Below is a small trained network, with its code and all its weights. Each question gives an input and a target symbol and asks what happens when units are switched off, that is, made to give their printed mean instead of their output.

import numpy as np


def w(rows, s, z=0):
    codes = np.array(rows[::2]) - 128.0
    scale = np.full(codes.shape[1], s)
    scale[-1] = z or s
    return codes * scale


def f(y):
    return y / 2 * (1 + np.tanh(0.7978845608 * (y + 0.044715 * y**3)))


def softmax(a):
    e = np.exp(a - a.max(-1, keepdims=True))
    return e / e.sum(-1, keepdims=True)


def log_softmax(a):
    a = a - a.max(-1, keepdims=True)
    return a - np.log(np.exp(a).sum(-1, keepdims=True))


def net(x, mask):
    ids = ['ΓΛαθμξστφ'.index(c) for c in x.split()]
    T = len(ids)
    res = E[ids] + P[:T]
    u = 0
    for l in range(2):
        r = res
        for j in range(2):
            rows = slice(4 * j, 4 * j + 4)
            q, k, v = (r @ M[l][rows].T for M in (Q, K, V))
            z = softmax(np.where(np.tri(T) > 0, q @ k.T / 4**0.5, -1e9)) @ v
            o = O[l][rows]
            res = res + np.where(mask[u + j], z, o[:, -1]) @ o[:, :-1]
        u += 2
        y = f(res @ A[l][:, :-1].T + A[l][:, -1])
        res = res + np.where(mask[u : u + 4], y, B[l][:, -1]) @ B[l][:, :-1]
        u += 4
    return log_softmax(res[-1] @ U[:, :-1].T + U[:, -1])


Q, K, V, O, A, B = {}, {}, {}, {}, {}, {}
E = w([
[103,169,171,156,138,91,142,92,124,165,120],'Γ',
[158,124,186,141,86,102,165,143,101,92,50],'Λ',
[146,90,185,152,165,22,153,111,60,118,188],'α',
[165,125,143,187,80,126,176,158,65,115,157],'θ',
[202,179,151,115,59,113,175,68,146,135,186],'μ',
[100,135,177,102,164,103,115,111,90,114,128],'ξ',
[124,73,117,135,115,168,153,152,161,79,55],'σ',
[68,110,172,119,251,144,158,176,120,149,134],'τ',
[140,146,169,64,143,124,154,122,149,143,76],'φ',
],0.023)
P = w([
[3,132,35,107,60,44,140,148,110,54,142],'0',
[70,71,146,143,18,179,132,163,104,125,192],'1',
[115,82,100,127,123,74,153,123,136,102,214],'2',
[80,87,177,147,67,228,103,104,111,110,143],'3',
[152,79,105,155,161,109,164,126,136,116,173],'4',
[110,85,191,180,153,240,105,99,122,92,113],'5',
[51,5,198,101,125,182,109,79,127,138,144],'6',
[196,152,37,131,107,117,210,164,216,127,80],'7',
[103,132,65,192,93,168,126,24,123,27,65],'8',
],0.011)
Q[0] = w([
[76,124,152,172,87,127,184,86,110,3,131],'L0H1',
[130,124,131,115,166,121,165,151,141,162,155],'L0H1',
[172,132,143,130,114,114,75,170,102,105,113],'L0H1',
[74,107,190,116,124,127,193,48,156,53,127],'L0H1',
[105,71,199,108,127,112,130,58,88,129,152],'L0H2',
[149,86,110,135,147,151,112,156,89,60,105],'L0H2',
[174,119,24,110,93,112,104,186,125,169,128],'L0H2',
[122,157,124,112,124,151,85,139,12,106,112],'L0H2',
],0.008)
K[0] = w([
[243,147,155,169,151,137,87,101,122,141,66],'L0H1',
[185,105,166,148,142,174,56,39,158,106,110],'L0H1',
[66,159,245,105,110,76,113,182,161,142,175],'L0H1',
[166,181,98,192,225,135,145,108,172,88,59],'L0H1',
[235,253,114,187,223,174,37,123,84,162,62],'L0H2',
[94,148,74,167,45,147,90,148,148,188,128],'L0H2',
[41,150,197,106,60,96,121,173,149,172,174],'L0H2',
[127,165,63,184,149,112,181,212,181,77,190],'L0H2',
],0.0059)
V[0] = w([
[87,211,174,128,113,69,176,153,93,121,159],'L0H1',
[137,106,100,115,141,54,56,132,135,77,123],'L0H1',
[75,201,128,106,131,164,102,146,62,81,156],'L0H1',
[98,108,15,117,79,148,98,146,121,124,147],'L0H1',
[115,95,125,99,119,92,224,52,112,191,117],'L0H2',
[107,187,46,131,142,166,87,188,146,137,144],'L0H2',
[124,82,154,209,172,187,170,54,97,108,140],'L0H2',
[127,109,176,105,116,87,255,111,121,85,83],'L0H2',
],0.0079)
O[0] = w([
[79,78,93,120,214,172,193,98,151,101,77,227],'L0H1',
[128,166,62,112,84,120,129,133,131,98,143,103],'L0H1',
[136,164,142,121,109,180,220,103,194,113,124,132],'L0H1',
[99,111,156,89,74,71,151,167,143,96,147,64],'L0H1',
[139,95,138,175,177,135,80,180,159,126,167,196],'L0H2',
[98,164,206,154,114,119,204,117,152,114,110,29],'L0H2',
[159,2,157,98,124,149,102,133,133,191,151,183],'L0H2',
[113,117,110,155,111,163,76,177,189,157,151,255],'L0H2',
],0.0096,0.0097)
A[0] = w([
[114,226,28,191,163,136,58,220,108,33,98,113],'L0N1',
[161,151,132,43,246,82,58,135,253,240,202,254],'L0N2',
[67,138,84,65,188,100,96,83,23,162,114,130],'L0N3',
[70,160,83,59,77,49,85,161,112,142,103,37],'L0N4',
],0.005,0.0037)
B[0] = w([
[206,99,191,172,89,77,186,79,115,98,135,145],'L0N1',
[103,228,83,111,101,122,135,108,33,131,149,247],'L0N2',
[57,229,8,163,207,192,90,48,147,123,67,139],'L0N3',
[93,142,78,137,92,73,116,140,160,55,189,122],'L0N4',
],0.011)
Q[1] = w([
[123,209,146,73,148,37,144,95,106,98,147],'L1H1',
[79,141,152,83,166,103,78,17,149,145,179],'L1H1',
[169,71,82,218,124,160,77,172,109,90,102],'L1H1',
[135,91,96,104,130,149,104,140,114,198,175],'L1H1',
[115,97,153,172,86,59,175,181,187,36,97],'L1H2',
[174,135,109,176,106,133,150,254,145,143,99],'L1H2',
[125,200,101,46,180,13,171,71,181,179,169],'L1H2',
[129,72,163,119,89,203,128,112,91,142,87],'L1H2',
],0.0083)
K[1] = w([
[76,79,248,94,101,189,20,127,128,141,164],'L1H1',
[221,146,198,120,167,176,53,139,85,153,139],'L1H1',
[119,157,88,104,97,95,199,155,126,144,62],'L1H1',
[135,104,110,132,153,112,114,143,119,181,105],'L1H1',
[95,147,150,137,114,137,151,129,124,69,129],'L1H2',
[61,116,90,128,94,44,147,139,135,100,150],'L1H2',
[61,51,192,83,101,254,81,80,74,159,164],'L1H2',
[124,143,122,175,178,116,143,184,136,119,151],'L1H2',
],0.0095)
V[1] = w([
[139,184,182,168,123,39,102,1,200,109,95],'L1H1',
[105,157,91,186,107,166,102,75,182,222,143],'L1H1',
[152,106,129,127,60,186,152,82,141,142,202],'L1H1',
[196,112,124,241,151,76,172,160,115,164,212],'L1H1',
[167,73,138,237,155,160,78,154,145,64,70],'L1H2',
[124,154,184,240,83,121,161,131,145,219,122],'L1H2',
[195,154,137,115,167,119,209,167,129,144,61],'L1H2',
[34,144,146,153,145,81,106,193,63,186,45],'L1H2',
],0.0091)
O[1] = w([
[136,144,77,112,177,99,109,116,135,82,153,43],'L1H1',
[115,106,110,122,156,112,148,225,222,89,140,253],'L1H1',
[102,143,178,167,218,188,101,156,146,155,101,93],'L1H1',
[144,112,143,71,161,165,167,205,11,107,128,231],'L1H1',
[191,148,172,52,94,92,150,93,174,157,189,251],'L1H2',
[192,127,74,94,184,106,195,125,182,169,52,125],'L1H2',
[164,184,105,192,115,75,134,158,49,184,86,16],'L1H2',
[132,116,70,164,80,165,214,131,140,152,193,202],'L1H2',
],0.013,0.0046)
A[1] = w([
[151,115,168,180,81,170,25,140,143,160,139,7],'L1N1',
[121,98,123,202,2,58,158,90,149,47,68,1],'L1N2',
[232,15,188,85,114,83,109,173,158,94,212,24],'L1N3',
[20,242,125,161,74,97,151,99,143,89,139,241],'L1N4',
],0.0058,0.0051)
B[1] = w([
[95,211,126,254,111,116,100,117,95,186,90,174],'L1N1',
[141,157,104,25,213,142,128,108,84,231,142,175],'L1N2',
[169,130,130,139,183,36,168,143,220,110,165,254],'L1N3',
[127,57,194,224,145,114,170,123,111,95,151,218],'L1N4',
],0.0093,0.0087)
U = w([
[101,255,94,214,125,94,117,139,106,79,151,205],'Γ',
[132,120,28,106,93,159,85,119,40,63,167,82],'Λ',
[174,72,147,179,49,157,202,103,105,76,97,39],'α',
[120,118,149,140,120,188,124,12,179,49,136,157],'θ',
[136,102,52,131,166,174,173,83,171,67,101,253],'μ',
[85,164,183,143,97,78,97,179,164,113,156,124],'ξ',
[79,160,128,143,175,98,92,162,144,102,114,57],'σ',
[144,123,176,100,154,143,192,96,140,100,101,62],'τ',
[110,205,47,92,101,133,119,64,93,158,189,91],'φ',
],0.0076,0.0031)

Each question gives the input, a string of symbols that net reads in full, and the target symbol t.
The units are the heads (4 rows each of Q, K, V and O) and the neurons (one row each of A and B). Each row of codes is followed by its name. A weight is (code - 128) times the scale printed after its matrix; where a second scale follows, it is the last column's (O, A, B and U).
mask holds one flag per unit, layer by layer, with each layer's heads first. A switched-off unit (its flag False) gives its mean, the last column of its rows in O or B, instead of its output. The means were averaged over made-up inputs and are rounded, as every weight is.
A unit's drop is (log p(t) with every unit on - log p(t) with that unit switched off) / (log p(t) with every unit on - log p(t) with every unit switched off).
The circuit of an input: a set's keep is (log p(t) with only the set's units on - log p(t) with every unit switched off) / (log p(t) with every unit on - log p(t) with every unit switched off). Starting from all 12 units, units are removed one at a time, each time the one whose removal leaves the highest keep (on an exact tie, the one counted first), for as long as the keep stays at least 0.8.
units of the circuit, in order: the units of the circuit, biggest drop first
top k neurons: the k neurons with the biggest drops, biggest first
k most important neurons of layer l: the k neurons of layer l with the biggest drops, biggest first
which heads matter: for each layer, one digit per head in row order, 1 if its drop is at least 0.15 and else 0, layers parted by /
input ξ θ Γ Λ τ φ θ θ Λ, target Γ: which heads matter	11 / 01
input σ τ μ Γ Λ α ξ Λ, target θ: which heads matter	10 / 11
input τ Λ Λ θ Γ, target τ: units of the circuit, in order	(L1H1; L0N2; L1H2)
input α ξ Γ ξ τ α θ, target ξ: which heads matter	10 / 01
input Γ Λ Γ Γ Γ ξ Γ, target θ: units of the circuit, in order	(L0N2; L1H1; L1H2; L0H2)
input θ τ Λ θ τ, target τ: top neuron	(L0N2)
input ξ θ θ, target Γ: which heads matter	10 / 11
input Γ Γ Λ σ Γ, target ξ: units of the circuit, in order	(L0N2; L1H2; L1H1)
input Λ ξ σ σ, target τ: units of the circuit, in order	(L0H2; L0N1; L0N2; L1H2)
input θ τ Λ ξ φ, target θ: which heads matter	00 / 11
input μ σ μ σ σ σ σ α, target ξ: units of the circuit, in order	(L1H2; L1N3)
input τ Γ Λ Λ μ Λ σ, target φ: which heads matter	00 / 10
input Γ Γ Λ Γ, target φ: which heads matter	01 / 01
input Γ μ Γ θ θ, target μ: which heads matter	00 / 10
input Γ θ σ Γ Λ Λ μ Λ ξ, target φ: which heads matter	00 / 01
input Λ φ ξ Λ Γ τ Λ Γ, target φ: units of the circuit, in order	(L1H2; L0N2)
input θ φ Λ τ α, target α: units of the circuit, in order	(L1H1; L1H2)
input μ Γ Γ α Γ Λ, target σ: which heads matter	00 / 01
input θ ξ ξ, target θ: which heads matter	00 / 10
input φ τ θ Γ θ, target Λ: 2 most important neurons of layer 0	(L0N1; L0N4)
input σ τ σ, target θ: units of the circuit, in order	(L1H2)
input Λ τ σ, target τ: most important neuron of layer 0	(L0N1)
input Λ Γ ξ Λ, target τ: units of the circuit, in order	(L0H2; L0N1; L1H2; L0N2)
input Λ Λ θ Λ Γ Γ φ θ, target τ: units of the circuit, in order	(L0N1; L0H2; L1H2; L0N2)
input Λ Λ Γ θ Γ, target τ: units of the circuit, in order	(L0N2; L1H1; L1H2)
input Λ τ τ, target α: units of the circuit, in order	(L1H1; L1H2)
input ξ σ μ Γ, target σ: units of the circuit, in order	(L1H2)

::::

Task directions: Could you please copy the lines above exactly, beginning at the first and ending at the line that contains "z = softmax(np.where(np.tri(T)"?

Solution:
Below is a small trained network, with its code and all its weights. Each question gives an input and a target symbol and asks what happens when units are switched off, that is, made to give their printed mean instead of their output.

import numpy as np


def w(rows, s, z=0):
    codes = np.array(rows[::2]) - 128.0
    scale = np.full(codes.shape[1], s)
    scale[-1] = z or s
    return codes * scale


def f(y):
    return y / 2 * (1 + np.tanh(0.7978845608 * (y + 0.044715 * y**3)))


def softmax(a):
    e = np.exp(a - a.max(-1, keepdims=True))
    return e / e.sum(-1, keepdims=True)


def log_softmax(a):
    a = a - a.max(-1, keepdims=True)
    return a - np.log(np.exp(a).sum(-1, keepdims=True))


def net(x, mask):
    ids = ['ΓΛαθμξστφ'.index(c) for c in x.split()]
    T = len(ids)
    res = E[ids] + P[:T]
    u = 0
    for l in range(2):
        r = res
        for j in range(2):
            rows = slice(4 * j, 4 * j + 4)
            q, k, v = (r @ M[l][rows].T for M in (Q, K, V))
            z = softmax(np.where(np.tri(T) > 0, q @ k.T / 4**0.5, -1e9)) @ v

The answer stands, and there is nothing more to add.